--- Information given ---
· · · · · · ·

Here is a tiny trained network, its code and every weight. The questions are about switching its units off for an input and a target symbol, where a switched-off unit gives its printed mean instead of its output.

import numpy as np


def w(rows, s, z=0):
    codes = np.array(rows[::2]) - 128.0
    scale = np.full(codes.shape[1], s)
    scale[-1] = z or s
    return codes * scale


def norm(h):
    return h / np.sqrt((h * h).mean(-1, keepdims=True) + 1e-5)


def f(y):
    return y / 2 * (1 + np.tanh(0.7978845608 * (y + 0.044715 * y**3)))


def softmax(a):
    e = np.exp(a - a.max(-1, keepdims=True))
    return e / e.sum(-1, keepdims=True)


def log_softmax(a):
    a = a - a.max(-1, keepdims=True)
    return a - np.log(np.exp(a).sum(-1, keepdims=True))


def net(x, mask):
    ids = ['αγεηλμξσψω'.index(c) for c in x.split()]
    T = len(ids)
    res = E[ids] + P[:T]
    q, k, v = (norm(res) @ M[0].T for M in (Q, K, V))
    z = softmax(np.where(np.tri(T) > 0, q @ k.T / 3**0.5, -1e9)) @ v
    res = res + np.where(mask[0], z, O[0][:, -1]) @ O[0][:, :-1]
    y = f(norm(res) @ A[0][:, :-1].T + A[0][:, -1])
    res = res + np.where(mask[1:13], y, B[0][:, -1]) @ B[0][:, :-1]
    return log_softmax(norm(res)[-1] @ U[:, :-1].T + U[:, -1])


Q, K, V, O, A, B = {}, {}, {}, {}, {}, {}
E = w([
[152,117,131,129,222,183,127,109,125,123,125],'α',
[157,110,157,163,146,213,178,83,98,112,111],'γ',
[152,158,143,83,148,120,151,247,136,154,150],'ε',
[91,77,132,57,115,196,108,153,95,127,112],'η',
[73,118,82,119,92,164,172,148,149,167,190],'λ',
[156,91,102,133,97,129,128,120,204,107,119],'μ',
[132,165,53,135,136,120,114,201,146,128,130],'ξ',
[148,162,116,108,98,157,136,128,146,179,89],'σ',
[140,55,118,132,153,144,94,157,116,74,158],'ψ',
[138,92,143,78,128,151,130,64,139,160,177],'ω',
],0.015)
P = w([
[62,236,253,214,112,6,58,99,125,27,60],'0',
[212,216,160,79,41,82,227,178,84,77,184],'1',
[225,193,158,71,59,95,226,176,113,70,173],'2',
[238,196,171,87,55,119,192,225,128,85,173],'3',
[156,115,65,91,148,93,181,124,156,116,58],'4',
[147,111,78,94,168,124,150,124,204,140,44],'5',
[156,100,102,114,172,147,145,142,206,151,45],'6',
[148,89,97,99,176,138,124,161,208,157,74],'7',
[140,80,87,87,169,141,90,156,229,183,83],'8',
[121,83,97,97,177,180,48,166,218,180,76],'9',
[152,94,97,116,165,182,66,185,247,176,112],'10',
[147,69,97,114,175,201,46,181,230,179,113],'11',
[151,84,86,106,175,198,47,194,245,195,146],'12',
],0.0044)
Q[0] = w([
[78,206,154,175,61,72,81,116,141,125,161],'h0',
[153,93,69,67,121,219,118,181,162,140,200],'h0',
[63,121,128,131,136,2,188,85,37,144,124],'h0',
],0.0048)
K[0] = w([
[172,126,132,126,133,156,192,102,76,95,168],'h0',
[51,161,195,176,117,96,71,105,150,88,60],'h0',
[241,100,2,89,110,129,229,147,104,123,114],'h0',
],0.0055)
V[0] = w([
[144,104,72,41,56,94,160,225,166,163,77],'h0',
[114,51,181,67,185,136,9,143,118,111,201],'h0',
[50,185,203,121,82,122,185,139,107,208,255],'h0',
],0.0054)
O[0] = w([
[120,160,174,124,106,172,108,129,179,63,145,3],'h0',
[91,126,140,110,120,66,254,117,140,98,41,84],'h0',
[112,125,221,205,99,82,170,151,157,202,187,112],'h0',
],0.0089,0.0044)
A[0] = w([
[121,106,125,94,170,102,78,177,165,149,95,104],'n0',
[133,173,117,72,126,124,124,92,121,52,193,116],'n1',
[171,52,92,137,153,91,160,179,92,89,186,117],'n2',
[112,99,117,97,138,105,223,142,136,127,54,157],'n3',
[120,88,60,156,175,186,55,86,161,133,115,202],'n4',
[100,52,130,190,174,156,66,166,130,59,214,2],'n5',
[60,131,67,221,171,44,73,219,111,69,150,176],'n6',
[137,90,137,135,84,141,140,97,255,127,146,127],'n7',
[109,81,145,165,144,82,162,104,184,171,98,113],'n8',
[74,182,209,107,105,123,177,118,173,40,97,86],'n9',
[122,117,220,214,99,114,100,177,135,166,210,102],'n10',
[96,116,137,142,139,104,142,133,103,102,153,91],'n11',
],0.0079,0.0035)
B[0] = w([
[211,129,141,91,80,188,210,129,93,133,189,144],'n0',
[122,161,125,198,107,37,163,112,215,129,160,129],'n1',
[130,96,148,166,173,119,113,94,153,76,59,156],'n2',
[125,111,157,88,109,152,36,101,146,156,144,202],'n3',
[163,121,124,136,77,129,184,158,122,133,150,254],'n4',
[108,181,156,160,130,100,88,84,87,155,2,150],'n5',
[105,190,147,92,131,124,227,30,127,134,130,137],'n6',
[124,161,113,71,160,184,151,199,101,153,128,158],'n7',
[206,117,82,138,124,180,130,95,127,72,229,161],'n8',
[93,99,136,147,145,138,110,209,47,122,162,138],'n9',
[99,64,54,147,113,128,130,136,157,113,56,158],'n10',
[155,77,124,94,122,109,135,130,110,134,74,117],'n11',
],0.0076,0.0091)
U = w([
[157,123,60,130,254,147,78,108,102,171,107,148],'α',
[162,91,130,148,121,135,175,110,54,162,128,217],'γ',
[77,174,218,102,208,143,159,186,134,113,129,126],'ε',
[57,121,166,62,103,158,93,123,71,77,127,44],'η',
[19,108,96,181,170,153,152,133,172,145,128,126],'λ',
[167,136,75,150,92,154,67,115,185,29,154,2],'μ',
[107,233,118,125,135,143,154,84,144,67,146,116],'ξ',
[136,228,158,152,95,159,45,99,142,178,107,108],'σ',
[98,120,121,93,156,111,91,58,158,97,43,68],'ψ',
[117,87,219,140,131,129,147,60,210,174,159,141],'ω',
],0.0067,0.002)

Each question gives the input, a string of symbols that net reads in full, and the target symbol t.
The units are the heads (3 rows each of Q, K, V and O) and the neurons (one row each of A and B). Each row of codes is followed by its name. A weight is (code - 128) times the scale printed after its matrix; where a second scale follows, it is the last column's (O, A, B and U).
mask holds one flag per unit, heads first, then neurons. A switched-off unit (its flag False) gives its mean, the last column of its rows in O or B, instead of its output. The means were averaged over made-up inputs and are rounded, as every weight is.
A unit's drop is (log p(t) with every unit on - log p(t) with that unit switched off) / (log p(t) with every unit on - log p(t) with every unit switched off).
The circuit of an input: a set's keep is (log p(t) with only the set's units on - log p(t) with every unit switched off) / (log p(t) with every unit on - log p(t) with every unit switched off). Starting from the 12 units with the biggest drops (on a tie, the unit counted first), units are removed one at a time, each time the one whose removal leaves the highest keep (on an exact tie, the one counted first), for as long as the keep stays at least 0.8.
circuit, biggest first: the units of the circuit, biggest drop first
most important unit: the unit with the biggest drop
k most important neurons: the k neurons with the biggest drops, biggest first
drop of u: that unit's drop, to one decimal
input ψ α γ ω ψ γ γ γ, target ψ: circuit, biggest first => h0, n3
input λ ω ψ, target λ: circuit, biggest first => h0, n10
input η γ σ γ, target η: 2 most important neurons => n9, n3
input ω μ μ ω α ω ω γ α ω α, target ω: most important neuron => n3
input μ γ γ, target μ: circuit, biggest first => h0, n1
input γ γ ω ξ γ γ μ γ γ ψ, target γ: circuit, biggest first => n4, n0
input γ ω λ γ γ λ γ γ ω α, target γ: circuit, biggest first => n4, n0
input ψ γ ε ξ, target ψ: circuit, biggest first => h0, n3, n4
input σ γ μ σ μ, target σ: circuit, biggest first => h0, n5
input ω σ μ γ λ μ γ ψ, target ω: circuit, biggest first => h0, n3
input σ γ ξ ψ σ η γ σ μ γ, target σ: 2 most important neurons => n5, n8
input ε ω α γ γ ψ, target ψ: 2 most important neurons => n5, n2
input ε η η, target ε: circuit, biggest first => h0, n9
input γ μ σ α σ μ, target γ: most important unit => n4
input σ λ μ γ γ ω γ σ γ γ σ μ ω, target σ: 3 most important neurons => n5, n8, n1
input ε σ λ, target λ: 2 most important neurons => n10, n4
input γ γ γ ω, target α: 3 most important neurons => n4, n2, n0
input ω σ γ σ, target ω: 2 most important neurons => n3, n4
input σ λ γ μ σ ψ σ ω γ ω μ ψ, target σ: drop of n10 => -0.1
input μ ψ γ σ ξ, target ξ: drop of n6 => 0.5
input γ γ γ γ ω α, target γ: circuit, biggest first => n4
input λ ω σ, target λ: drop of n4 => 0.1
input α γ γ, target α: drop of n5 => 0.0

· · · · · · ·

--- Work request ---
Your answer should consist only of the lines from the one with "input σ λ γ" through the last line of the entries above, retyped exactly.

--- Response for this exercise ---
input σ λ γ μ σ ψ σ ω γ ω μ ψ, target σ: drop of n10 => -0.1
input μ ψ γ σ ξ, target ξ: drop of n6 => 0.5
input γ γ γ γ ω α, target γ: circuit, biggest first => n4
input λ ω σ, target λ: drop of n4 => 0.1
input α γ γ, target α: drop of n5 => 0.0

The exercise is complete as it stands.